**** RECORDS ****
Each row is a point. To make a cloud, some directions were put in groups of two or more. Within a group, all points are equally far from the middle, so they leave a hole (a ring in 2 directions, a hollow ball in 3). The other directions are filled evenly. Then the cloud was stretched, turned, moved and blurred a little. Count the holes, and give their numbers of directions, smallest first.

Cloud, 13 rows:
[[ 10 -34]
 [ 10  20]
 [-13 -56]
 [  9 -35]
 [ 12 -44]
 [-24 -25]
 [-10 -33]
 [ -9 -42]
 [ 27   2]
 [ 13 -53]
 [ 31  31]
 [ -9 -22]
 [-21   6]]
Holes: 0

Cloud, 21 rows:
[[  3  37  23]
 [-36   8 -35]
 [  9  13   7]
 [  8  -5 -54]
 [ 22 -50 -11]
 [ 24  38  15]
 [-42  13 -14]
 [ 51 -47  -9]
 [ 41 -17   7]
 [ 37  15  29]
 [  1   6  46]
 [ 40 -55  -1]
 [ 20 -42 -17]
 [-25 -13  22]
 [ 19 -41  24]
 [  1 -23 -24]
 [-23  22  17]
 [ -1   1 -58]
 [-28  22  -9]
 [-14 -21 -12]
 [ 12 -10 -27]]
Holes: 0

Cloud, 29 rows:
[[ 17  -5 -48 -30]
 [ 25  39 -46  22]
 [ 23   6  43  10]
 [ -8  45   6  42]
 [-34  -7 -32   8]
 [ 52  12  20  -6]
 [ 31  -9 -49 -21]
 [ -3 -39 -28  10]
 [  6   8  47  27]
 [ 50  -4 -46  16]
 [ 35  30   9 -12]
 [-31 -41  22 -27]
 [  6  -4 -17 -10]
 [ 35 -10  24  30]
 [ 18 -51   0 -26]
 [-16  33  -1  34]
 [ 14  10 -45 -19]
 [ 13 -41 -15 -43]
 [ 48  -2  23 -17]
 [  5   9  33  48]
 [ -9 -41  21  -4]
 [-37 -41  21 -24]
 [-16 -21   3  -7]
 [ 16  41 -21  33]
 [ 36 -25  15  -3]
 [  4 -42  20 -28]
 [-43  -6 -45  21]
 [ 32  24   7  22]
 [  3  12  -8  25]]
Holes: 0

Cloud (53 x 6):
[[-69 -15 -20 -16  23 -14]
 [-71 -17  -6  12  23   3]
 [ 28 -22 -19  10 -38  47]
 [ 34 -42  32 -35 -27  17]
 [ 22   5  -2   0  39  24]
 [ 51   4  10   1 -14   4]
 [-65 -51 -10 -21  10  15]
 [-52  14  -3 -17 -11  10]
 [ 58  36 -11  -2 -19  -9]
 [ 46  29  -6  15 -16  -5]
 [  6 -47 -11   4  15  -9]
 [ 14  36 -22  10  25  16]
 [ -1   7  -2  44   4 -23]
 [-22  13 -11  39  26  26]
 [  6 -43 -22 -22 -18  26]
 [-40 -45  -3   9   1  52]
 [-40 -72 -15 -13  21  -7]
 [ 44   2  37 -12  37   6]
 [  4  -2  36  -2  -4   0]
 [ 19 -37 -19  -1 -17  31]
 [ 14   4   1  13  33  33]
 [  8 -66  -5  -1   3  31]
 [-21  -4 -16  15 -17  61]
 [-29 -18  -9 -18 -24  55]
 [-14  -5 -36  -9  22   6]
 [-25 -26  30   4  -4 -20]
 [-59 -78 -11  13  24   3]
 [ 33  47   0 -17  19  -3]
 [ -9 -33  23 -23 -34  -1]
 [-15 -42   0 -34 -63  24]
 [ 24  12 -43  10   6 -30]
 [ 27  33  13  25  43 -36]
 [  0  32  -9 -11  21   0]
 [-41 -32 -35   2 -16  20]
 [ 19 -16 -41  31  33  -6]
 [-10  34  -9  33  62 -25]
 [ -6  28 -43  10  28   2]
 [-23   4  27 -42 -25 -20]
 [ 59  24 -21  -9 -32   2]
 [ 11  53   1  24   4  11]
 [ 46  33  22  -1  16   0]
 [ 20 -31 -23 -21  36  15]
 [-33 -53   8 -16 -24 -11]
 [ 15 -44 -13   1  63  11]
 [-12 -37  30   3 -47  28]
 [ 39  28   0  -1 -43  10]
 [ 34  10  31 -14 -19  14]
 [ -5 -65   3 -22 -15  11]
 [ -2 -42 -10 -25 -55  37]
 [-12  -1  33 -29   0   4]
 [  2  48   5   1 -21 -12]
 [ -4  36  11 -19 -18   9]
 [ 19 -44  -4   0  35  44]]
Holes: 1 (2)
****
■ TRY IT:
For each line in the data above that contains the string "rows", extract the line.

■ RESULT:
Cloud, 13 rows:
Cloud, 21 rows:
Cloud, 29 rows:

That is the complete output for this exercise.